▶ _WHAT YOU HAVE TO DO_
Work through the records below, line by line, and say how many lines include "rows", with nothing else.

RECORDS FOR THIS TASK section start

One turn or mirror swaps these rows in pairs. Which row does each one swap with?
The rows were stretched afterwards, more along some directions than others.
z17: [  3.8   7.6   1.6  -2.8 -16.4  20.9   8.9 -21.0 -11.0   8.0   6.2 -34.1
   4.3 -15.1 -10.3   0.0]
z543: [ 24.2 -14.5 -21.2   4.0   0.4  13.7  10.4  -1.0   8.7  -3.8  -6.1  19.7
  -0.4 -28.8  -1.0   4.0]
z200: [ 19.6  -8.8  26.2   1.8 -16.3  -1.7 -27.6  35.3   6.9  -6.3  -7.2   8.2
  -3.0 -14.4  25.6  17.3]
z829: [ -6.2   0.6  -5.7  -6.5  -2.2  15.5  13.0 -31.0  -9.4   5.5   3.2 -20.1
   9.3 -25.1 -24.3 -11.1]
z180: [-20.5  21.3 -17.7  11.9   2.6  -5.0  -2.2  10.9   2.0 -29.9 -10.3   6.6
 -31.7  19.9  17.4 -15.3]
z530: [ -8.0  -3.8  -8.3   2.5 -15.6  31.8 -19.2  10.8  -1.7 -22.3  16.0   8.0
 -24.7 -30.3  13.6 -11.6]
z249: [ -0.6   2.4  17.0 -18.0  16.8   0.0   3.8  -3.8  -1.2  -5.1 -23.0  14.6
 -13.3  12.9   4.5  13.1]
z131: [ -4.2  -3.2 -20.5  -8.9  -8.1  16.9  21.3 -31.1  -0.6   5.4   3.5  -4.0
  10.4 -18.3 -23.0  -1.2]
z490: [  1.6  -4.3 -17.6 -14.2 -15.8  20.2  13.3 -27.8  -3.1  -3.1   5.9 -23.5
   0.5 -33.9 -21.1  -4.7]
z606: [ -3.1  13.3 -20.1  -7.0   9.0  24.1  -9.5 -14.3  -4.5   8.7 -19.2  -7.2
 -14.4  -0.6  22.0  15.5]
z86: [ 11.0  14.2  -6.4  19.5  -4.5 -23.9   5.7  10.7   2.8  -5.1  -6.6 -38.9
  23.3  -4.3 -16.3 -13.1]
z817: [ 25.2   0.0  32.5  -1.7 -11.3 -12.7 -23.8  29.7   5.4  -4.4  -0.7  -1.3
  -7.4  -7.9  15.5   8.0]
z905: [ 29.3 -13.3 -14.3  -0.2   0.0   6.6   4.9   1.0  16.9  -2.9  -3.0  17.5
   5.0 -30.1   8.6   1.1]
z716: [-16.1  11.3 -18.7  -9.5  10.4  28.1  -6.1  -9.7 -11.8   9.7 -12.1  12.6
 -27.0  -4.9  17.3  18.0]
z996: [ -3.7   3.8  12.0 -13.0  20.0  -3.6   5.4  -0.7   2.0 -10.4 -19.6   5.1
  -0.8  12.5   3.8  23.1]
z341: [ -3.4  -0.6 -10.4  -0.6 -21.1  24.9   0.5   7.4   2.4 -23.2  15.5  17.9
 -29.2 -20.6  10.6 -13.2]
z587: [-12.4  -3.3  -7.6   7.3 -31.0  28.8 -10.8  15.5   0.6 -17.4  14.8  14.9
 -33.7 -14.7  21.0  -5.3]
z538: [ 20.4  -2.9  25.7  -2.1  -8.2 -14.3 -29.2  29.7   9.4  -6.2  -3.1   5.7
  -4.8  -9.5  20.6   5.9]
z644: [ 29.3 -13.8  24.9   9.8  -9.9  -3.4 -15.4  36.4  12.4  -4.2  -8.6  11.9
   9.6  -9.4  23.8   3.5]
z674: [ -3.5  -1.4  15.2 -11.4   8.3   1.7   6.9  -2.6  -0.1  -3.1 -23.1  13.2
  -2.7   7.3   7.6  23.7]
z512: [ 16.8  -7.9 -29.4   1.0   4.9  11.4   4.4   9.6  14.3 -10.4  -8.7  17.9
   2.3 -28.0   4.7   1.8]
z954: [ -4.6  -0.4  -3.7   2.9 -20.7  18.1  16.4 -20.4  -6.6   8.1   3.5 -24.2
   4.9 -11.3 -13.6   1.9]
z646: [ 13.8  21.0  -2.8  16.5   0.0 -27.1   7.1  15.1   6.6  -4.4 -11.7 -34.8
  14.4   8.3 -10.5  -8.6]
z156: [ -3.0  -0.2  -9.5   2.6 -29.6  34.5 -29.9  10.2  -2.1  -5.7  16.7  -3.3
 -20.2 -20.2  24.6   3.0]
z441: [ 28.8  -9.4  27.4  -2.4  -5.9  -3.2 -23.3  31.6   7.6  -9.4  -8.6   5.5
  -4.2 -10.6  16.4   9.2]
z505: [ -8.4   1.2 -14.4  -9.3 -28.3  39.1 -24.2  -2.0  -4.1 -18.4  12.6  -6.2
 -42.0 -24.7  24.1  -3.8]
z795: [ -5.9   1.5  13.9  -5.4  16.0   6.9   7.9   6.8  -0.9  -1.0 -23.7  12.8
   1.9  15.8  15.1  18.2]
z161: [ 33.6  -7.6  27.5  -4.3  -1.9   4.3 -18.8  30.9   8.0  -3.6  -3.8  -2.3
   0.5 -12.0  19.8   5.4]
z823: [ 14.3  21.2  -1.5  17.9  -3.5 -23.4   1.4  16.2   5.3  -1.3  -3.6 -45.1
  22.4  10.3  -2.0 -10.7]
z370: [ 24.5 -10.8 -20.6  -2.3  -0.1   6.4  -3.2   4.8  14.8  -0.1  -5.4  25.1
  -6.1 -19.6  12.6   5.0]
z255: [ -3.4  -8.7 -11.4   0.4 -11.7   9.1  14.0 -28.3  -3.3  13.3   5.9 -16.4
  19.2 -24.6 -25.7 -11.7]
z406: [ -3.7   5.6  14.8 -14.4  17.1  -2.5  12.6  -2.4   0.8 -14.1 -17.2  15.0
 -15.6  16.9   3.0  17.5]
z614: [-20.6  -5.2 -16.2   6.5 -18.4  38.8 -23.4  13.3  -2.5 -18.0  14.6   9.9
 -27.1 -17.7  24.5  -0.9]
z577: [  5.7  -0.1  12.9 -19.5  21.8   8.2  12.1  -6.0   3.7  -8.0 -19.2  19.7
 -14.7  13.0  10.1   6.7]
z366: [-10.7  24.4 -14.3  11.7   5.9  -8.6   1.6  14.6   8.2 -30.4 -15.7   6.3
 -33.8  30.4  20.9 -10.0]
z884: [ -6.1   8.8 -22.0 -12.0  17.2  24.1  -2.6  -9.6  -4.1   9.3 -16.2   2.3
 -11.5   2.1  16.9  29.4]
z425: [ -9.3  20.2 -18.7  11.8   6.7 -11.8   9.9  13.6  11.7 -31.3  -7.7   7.3
 -20.5  28.0  16.3 -17.7]
z136: [-14.4  12.7 -16.1 -12.2  16.8  30.3  -7.0  -4.5  -5.9   4.6 -11.7   1.6
 -15.3  -4.1  25.6  28.0]

Swapped with z17: z341
Swapped with z512: z606
Swapped with z884: z370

RECORDS FOR THIS TASK section end

▶ _SOLUTION TO THE PROBLEM_
2